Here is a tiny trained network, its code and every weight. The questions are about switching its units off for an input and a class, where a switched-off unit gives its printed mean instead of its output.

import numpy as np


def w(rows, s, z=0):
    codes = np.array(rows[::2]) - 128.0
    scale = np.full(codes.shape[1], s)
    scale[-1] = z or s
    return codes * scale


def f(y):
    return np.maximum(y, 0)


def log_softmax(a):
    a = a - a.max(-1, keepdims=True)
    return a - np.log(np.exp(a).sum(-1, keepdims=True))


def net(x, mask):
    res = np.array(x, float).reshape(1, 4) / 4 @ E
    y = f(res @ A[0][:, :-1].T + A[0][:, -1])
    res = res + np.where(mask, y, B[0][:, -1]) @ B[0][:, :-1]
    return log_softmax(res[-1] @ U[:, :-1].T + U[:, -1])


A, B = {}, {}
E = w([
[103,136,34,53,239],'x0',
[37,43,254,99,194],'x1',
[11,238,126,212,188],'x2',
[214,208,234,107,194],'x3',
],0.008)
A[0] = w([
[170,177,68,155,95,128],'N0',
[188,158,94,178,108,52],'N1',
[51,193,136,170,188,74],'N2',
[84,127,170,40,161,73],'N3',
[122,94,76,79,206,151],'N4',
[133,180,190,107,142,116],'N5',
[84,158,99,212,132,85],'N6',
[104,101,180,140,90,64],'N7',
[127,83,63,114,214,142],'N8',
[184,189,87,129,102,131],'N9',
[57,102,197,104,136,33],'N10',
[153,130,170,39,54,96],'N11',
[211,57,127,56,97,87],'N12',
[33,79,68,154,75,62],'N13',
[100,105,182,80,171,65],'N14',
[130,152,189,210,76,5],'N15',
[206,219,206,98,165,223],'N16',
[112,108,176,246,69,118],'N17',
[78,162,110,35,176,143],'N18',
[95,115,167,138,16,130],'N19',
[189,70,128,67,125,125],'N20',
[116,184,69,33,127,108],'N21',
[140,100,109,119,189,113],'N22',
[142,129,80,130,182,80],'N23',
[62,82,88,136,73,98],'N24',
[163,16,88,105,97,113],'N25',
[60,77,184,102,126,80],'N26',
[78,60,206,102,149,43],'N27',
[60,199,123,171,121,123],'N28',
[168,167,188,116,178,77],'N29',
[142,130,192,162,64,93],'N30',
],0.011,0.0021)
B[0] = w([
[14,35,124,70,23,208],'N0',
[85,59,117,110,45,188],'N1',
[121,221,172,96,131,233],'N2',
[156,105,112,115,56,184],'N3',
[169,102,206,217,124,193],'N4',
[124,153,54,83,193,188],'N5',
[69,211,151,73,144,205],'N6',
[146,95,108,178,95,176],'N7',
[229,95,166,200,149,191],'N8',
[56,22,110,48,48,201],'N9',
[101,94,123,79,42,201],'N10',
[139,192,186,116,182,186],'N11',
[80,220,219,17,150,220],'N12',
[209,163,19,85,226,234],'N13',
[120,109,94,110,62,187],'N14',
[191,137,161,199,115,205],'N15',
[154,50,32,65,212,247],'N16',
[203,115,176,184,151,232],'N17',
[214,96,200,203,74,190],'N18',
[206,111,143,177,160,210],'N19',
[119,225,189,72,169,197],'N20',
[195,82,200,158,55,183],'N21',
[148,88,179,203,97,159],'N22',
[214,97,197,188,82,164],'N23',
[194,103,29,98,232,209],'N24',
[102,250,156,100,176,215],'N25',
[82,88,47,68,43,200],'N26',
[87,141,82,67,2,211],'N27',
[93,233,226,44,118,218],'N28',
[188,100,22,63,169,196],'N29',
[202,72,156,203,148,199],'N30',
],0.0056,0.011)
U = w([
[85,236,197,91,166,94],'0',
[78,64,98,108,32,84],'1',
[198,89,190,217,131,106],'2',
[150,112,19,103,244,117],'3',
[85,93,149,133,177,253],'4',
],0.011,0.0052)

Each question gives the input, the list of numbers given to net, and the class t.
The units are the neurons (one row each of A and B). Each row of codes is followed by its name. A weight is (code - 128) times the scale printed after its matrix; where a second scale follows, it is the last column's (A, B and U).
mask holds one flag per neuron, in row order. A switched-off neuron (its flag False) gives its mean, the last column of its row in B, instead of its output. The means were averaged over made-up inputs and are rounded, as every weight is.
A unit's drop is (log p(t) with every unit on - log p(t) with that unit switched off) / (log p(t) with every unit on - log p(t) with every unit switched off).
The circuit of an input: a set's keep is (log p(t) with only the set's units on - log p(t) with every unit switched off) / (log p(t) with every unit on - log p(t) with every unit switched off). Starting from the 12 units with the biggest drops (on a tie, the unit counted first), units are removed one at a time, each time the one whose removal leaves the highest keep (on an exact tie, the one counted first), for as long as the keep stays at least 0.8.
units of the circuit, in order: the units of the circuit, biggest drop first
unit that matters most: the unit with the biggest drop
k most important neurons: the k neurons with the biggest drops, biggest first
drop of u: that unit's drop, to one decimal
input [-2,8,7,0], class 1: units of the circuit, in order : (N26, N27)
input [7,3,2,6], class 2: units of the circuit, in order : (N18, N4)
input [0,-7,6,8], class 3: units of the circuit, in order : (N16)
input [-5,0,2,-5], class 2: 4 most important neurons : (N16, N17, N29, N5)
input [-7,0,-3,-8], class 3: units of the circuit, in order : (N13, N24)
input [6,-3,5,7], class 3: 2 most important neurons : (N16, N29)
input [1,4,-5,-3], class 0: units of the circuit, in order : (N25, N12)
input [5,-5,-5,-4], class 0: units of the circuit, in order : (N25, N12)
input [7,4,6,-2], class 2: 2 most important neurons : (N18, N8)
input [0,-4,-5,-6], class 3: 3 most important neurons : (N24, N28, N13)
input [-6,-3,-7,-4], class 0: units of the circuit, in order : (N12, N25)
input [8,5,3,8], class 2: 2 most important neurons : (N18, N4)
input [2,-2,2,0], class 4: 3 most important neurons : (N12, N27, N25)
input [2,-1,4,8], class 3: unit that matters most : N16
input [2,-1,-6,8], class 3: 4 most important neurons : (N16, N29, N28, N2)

#####

▸ **Problem**
Locate and copy each line in the data above that includes the word "keepdims".

▸ **Worked solution**
    a = a - a.max(-1, keepdims=True)
    return a - np.log(np.exp(a).sum(-1, keepdims=True))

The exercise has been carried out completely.